# Your task:
Scan the material and copy every line in which "mask" appears.

# Extracted information:

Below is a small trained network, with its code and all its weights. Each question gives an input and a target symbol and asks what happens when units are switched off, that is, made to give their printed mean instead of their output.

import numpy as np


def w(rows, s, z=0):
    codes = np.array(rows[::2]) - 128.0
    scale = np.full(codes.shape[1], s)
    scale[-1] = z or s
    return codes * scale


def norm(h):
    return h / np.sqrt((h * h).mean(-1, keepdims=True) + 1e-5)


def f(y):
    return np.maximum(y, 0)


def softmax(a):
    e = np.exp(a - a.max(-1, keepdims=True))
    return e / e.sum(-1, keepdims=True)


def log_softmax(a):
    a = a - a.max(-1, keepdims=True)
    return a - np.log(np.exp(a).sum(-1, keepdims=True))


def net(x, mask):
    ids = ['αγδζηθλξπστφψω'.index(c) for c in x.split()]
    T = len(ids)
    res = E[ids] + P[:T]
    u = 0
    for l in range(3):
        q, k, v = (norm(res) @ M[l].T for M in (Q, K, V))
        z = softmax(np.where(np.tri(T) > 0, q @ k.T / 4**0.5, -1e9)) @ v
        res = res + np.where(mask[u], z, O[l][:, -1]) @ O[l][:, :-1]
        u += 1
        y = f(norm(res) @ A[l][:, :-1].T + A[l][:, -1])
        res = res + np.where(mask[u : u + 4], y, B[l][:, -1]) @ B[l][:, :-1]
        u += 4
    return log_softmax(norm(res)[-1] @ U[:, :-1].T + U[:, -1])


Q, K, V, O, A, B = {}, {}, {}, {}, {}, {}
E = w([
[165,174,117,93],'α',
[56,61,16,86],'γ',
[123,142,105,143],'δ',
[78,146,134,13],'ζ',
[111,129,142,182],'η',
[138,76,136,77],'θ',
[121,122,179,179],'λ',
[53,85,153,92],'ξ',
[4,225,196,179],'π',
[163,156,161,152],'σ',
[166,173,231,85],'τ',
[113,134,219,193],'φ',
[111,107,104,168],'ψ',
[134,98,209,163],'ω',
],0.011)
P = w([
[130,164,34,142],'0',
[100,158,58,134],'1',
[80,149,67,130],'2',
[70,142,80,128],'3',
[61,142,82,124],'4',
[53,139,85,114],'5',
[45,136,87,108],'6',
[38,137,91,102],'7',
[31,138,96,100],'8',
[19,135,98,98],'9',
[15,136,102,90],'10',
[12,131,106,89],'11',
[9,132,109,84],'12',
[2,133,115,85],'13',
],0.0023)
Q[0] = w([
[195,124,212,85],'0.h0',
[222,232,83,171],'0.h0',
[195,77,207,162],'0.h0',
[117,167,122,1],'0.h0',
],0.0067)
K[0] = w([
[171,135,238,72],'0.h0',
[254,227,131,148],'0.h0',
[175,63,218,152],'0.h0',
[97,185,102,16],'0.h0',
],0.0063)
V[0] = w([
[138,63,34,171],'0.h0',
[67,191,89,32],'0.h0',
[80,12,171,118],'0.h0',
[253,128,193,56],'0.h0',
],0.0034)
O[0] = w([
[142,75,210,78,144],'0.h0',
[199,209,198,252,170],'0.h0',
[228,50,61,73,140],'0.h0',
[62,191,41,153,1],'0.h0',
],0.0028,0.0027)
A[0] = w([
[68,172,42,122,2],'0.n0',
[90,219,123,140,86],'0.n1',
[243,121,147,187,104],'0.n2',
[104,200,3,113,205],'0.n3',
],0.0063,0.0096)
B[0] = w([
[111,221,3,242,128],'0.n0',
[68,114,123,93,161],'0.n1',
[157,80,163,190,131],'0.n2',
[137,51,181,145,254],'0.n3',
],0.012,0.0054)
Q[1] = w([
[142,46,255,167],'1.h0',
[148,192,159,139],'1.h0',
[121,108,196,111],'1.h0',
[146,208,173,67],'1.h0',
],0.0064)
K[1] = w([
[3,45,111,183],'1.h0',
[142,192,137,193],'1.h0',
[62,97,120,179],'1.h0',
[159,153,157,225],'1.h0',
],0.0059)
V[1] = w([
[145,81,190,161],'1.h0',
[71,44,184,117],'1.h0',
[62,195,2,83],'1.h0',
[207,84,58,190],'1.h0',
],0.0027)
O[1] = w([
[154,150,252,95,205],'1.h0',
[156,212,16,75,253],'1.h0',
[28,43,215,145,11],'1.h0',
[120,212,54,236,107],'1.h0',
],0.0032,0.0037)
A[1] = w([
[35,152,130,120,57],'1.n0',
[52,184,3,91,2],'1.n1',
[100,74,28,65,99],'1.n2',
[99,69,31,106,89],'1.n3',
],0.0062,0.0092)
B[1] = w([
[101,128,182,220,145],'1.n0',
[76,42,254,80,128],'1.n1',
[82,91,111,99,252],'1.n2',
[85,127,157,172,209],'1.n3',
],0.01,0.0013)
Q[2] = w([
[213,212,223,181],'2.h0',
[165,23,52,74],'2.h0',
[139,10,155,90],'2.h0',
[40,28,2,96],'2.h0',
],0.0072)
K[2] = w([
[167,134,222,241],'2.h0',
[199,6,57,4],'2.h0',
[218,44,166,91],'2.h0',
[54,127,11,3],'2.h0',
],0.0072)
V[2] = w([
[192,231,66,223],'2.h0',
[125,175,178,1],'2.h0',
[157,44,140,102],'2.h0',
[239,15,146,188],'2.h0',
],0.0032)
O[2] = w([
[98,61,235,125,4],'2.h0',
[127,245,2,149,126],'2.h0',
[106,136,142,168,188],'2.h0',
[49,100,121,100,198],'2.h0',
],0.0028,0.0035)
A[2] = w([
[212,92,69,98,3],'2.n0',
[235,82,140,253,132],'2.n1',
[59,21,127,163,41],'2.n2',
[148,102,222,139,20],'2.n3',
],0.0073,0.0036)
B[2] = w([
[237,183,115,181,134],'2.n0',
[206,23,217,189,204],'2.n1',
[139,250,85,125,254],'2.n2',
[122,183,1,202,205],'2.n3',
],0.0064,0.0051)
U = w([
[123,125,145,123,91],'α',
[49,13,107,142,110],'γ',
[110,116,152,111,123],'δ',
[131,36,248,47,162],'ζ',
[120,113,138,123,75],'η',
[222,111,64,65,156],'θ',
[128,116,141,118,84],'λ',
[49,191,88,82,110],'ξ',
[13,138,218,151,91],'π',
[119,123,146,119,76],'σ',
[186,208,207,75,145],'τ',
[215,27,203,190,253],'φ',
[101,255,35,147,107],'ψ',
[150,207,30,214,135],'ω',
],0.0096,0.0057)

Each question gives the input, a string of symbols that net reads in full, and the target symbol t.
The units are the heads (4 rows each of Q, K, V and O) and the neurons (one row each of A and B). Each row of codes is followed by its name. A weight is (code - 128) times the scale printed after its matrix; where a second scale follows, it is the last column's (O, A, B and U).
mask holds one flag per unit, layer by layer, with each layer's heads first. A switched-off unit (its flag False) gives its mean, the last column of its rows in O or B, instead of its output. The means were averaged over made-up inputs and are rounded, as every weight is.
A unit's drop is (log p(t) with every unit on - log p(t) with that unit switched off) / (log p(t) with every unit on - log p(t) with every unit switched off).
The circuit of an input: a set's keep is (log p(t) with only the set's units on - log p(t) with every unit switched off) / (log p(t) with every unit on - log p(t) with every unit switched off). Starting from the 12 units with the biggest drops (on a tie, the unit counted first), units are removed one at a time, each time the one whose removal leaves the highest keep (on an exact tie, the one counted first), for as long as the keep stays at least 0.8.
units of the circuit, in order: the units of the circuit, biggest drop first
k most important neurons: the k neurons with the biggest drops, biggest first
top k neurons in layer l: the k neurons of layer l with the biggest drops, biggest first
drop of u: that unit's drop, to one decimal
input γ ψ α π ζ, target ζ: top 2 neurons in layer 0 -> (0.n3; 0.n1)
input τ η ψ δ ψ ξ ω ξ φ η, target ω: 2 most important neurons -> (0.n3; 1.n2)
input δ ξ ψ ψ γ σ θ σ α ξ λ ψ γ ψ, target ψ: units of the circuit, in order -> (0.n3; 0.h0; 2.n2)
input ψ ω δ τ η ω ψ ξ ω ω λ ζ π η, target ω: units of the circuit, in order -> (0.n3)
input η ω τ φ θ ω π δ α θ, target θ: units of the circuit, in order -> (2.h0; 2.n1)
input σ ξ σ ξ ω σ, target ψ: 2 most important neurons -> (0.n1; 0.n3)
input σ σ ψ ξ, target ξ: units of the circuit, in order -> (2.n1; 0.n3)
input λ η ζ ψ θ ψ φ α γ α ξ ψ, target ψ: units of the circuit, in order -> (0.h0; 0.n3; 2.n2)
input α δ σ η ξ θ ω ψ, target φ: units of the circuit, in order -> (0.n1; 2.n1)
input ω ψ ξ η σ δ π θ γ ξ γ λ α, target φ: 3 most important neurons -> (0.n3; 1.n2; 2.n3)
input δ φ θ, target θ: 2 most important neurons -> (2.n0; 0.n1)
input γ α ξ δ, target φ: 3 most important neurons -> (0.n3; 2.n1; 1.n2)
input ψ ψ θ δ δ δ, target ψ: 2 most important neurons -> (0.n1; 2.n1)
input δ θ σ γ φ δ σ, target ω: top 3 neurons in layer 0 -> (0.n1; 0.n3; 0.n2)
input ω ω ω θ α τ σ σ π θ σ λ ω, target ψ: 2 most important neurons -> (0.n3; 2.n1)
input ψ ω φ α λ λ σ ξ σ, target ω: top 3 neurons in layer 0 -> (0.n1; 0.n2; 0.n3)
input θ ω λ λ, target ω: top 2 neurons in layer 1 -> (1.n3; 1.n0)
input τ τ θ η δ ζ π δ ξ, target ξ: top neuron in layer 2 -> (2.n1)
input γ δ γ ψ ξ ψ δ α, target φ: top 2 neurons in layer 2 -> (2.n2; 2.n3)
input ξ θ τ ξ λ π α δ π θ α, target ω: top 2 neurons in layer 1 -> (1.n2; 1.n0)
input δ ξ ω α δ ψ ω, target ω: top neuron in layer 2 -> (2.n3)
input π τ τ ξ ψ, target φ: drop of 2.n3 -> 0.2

# Solution to the exercise:
def net(x, mask):
        res = res + np.where(mask[u], z, O[l][:, -1]) @ O[l][:, :-1]
        res = res + np.where(mask[u : u + 4], y, B[l][:, -1]) @ B[l][:, :-1]
mask holds one flag per unit, layer by layer, with each layer's heads first. A switched-off unit (its flag False) gives its mean, the last column of its rows in O or B, instead of its output. The means were averaged over made-up inputs and are rounded, as every weight is.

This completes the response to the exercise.